--- EXERCISE DATA Enclosed Below ---

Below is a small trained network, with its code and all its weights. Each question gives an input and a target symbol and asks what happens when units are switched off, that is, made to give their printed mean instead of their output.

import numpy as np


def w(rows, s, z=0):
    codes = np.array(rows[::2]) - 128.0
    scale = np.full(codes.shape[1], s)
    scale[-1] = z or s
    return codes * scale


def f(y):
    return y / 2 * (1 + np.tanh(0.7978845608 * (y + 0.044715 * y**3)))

--- End of Enclosed EXERCISE DATA ---
--- EXERCISE DATA Enclosed Below ---

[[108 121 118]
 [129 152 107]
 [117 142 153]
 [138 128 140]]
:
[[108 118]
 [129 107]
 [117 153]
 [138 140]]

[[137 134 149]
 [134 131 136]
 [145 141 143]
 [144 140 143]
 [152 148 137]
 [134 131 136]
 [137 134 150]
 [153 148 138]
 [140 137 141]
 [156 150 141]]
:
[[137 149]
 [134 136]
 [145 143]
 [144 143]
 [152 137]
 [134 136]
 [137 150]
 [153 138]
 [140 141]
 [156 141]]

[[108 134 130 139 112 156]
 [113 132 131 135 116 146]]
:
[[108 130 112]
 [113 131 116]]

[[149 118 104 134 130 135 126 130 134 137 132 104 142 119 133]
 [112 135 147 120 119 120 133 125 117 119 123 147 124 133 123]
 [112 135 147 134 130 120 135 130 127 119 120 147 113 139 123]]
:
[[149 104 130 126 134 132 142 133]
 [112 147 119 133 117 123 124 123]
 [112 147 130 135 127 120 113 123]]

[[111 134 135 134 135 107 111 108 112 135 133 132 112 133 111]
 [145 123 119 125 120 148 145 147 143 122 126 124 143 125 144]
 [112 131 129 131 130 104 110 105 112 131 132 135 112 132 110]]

--- End of Enclosed EXERCISE DATA ---
--- EXERCISE DATA Enclosed Below ---

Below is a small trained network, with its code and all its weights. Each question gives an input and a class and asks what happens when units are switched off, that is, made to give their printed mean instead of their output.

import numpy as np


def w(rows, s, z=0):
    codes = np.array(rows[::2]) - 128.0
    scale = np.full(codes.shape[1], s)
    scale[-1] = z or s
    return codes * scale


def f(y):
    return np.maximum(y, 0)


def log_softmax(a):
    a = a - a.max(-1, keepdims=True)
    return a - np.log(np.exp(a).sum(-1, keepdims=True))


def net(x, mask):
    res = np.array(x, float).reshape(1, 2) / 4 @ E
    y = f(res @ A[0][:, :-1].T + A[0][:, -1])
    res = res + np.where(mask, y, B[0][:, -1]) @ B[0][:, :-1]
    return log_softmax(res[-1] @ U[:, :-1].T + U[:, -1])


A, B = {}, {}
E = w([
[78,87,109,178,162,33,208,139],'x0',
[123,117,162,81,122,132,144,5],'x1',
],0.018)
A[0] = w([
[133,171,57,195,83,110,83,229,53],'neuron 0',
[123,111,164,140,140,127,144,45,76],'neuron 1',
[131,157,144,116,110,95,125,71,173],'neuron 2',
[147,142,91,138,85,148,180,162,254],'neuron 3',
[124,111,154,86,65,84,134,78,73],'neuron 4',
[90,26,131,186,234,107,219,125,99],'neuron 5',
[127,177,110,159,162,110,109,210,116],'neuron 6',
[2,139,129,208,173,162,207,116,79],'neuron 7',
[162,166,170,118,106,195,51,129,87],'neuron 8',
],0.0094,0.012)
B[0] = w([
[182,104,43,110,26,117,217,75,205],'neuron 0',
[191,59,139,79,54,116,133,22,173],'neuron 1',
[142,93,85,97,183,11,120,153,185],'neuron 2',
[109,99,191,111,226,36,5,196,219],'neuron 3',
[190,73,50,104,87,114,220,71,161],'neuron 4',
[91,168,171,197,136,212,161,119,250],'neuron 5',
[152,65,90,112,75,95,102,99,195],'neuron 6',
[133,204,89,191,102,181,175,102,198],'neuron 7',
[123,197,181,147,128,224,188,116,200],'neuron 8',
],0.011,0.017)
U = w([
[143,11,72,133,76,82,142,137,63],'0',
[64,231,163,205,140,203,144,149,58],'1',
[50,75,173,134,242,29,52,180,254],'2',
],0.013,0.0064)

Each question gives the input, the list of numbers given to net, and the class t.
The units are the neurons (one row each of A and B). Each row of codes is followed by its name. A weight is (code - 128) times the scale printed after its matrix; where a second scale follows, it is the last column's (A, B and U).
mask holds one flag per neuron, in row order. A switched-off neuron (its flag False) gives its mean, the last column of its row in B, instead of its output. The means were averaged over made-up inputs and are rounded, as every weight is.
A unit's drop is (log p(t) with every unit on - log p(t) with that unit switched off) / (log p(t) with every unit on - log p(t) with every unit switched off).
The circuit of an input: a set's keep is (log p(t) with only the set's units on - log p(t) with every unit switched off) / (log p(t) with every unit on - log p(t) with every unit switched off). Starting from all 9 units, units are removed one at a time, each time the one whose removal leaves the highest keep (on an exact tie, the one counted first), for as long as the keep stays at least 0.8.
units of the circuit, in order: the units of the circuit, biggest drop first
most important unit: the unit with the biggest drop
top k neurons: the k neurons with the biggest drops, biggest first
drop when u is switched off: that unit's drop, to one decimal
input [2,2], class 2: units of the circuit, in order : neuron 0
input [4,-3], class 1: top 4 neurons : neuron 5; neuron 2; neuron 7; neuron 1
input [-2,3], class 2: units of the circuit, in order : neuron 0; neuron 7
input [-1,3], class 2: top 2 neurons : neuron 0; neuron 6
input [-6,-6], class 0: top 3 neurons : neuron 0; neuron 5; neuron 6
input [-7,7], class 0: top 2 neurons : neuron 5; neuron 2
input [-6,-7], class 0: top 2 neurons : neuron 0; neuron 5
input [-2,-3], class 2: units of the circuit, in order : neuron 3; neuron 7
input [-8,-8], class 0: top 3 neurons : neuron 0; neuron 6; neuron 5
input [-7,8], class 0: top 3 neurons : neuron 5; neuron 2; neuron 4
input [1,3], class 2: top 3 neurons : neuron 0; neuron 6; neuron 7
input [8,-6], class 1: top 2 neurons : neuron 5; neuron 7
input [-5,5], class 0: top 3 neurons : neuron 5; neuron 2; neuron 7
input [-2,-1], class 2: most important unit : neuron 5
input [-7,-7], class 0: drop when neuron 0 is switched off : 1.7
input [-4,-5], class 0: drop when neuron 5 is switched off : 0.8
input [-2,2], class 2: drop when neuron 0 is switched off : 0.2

--- End of Enclosed EXERCISE DATA ---

PROBLEM REQUIREMENTS: Could you reproduce, exactly, every line above from the line with "input [1,3], class" to the line with "input [-4,-5], class", and no other line? Both ends count.

COMPLETED EXERCISE:
input [1,3], class 2: top 3 neurons : neuron 0; neuron 6; neuron 7
input [8,-6], class 1: top 2 neurons : neuron 5; neuron 7
input [-5,5], class 0: top 3 neurons : neuron 5; neuron 2; neuron 7
input [-2,-1], class 2: most important unit : neuron 5
input [-7,-7], class 0: drop when neuron 0 is switched off : 1.7
input [-4,-5], class 0: drop when neuron 5 is switched off : 0.8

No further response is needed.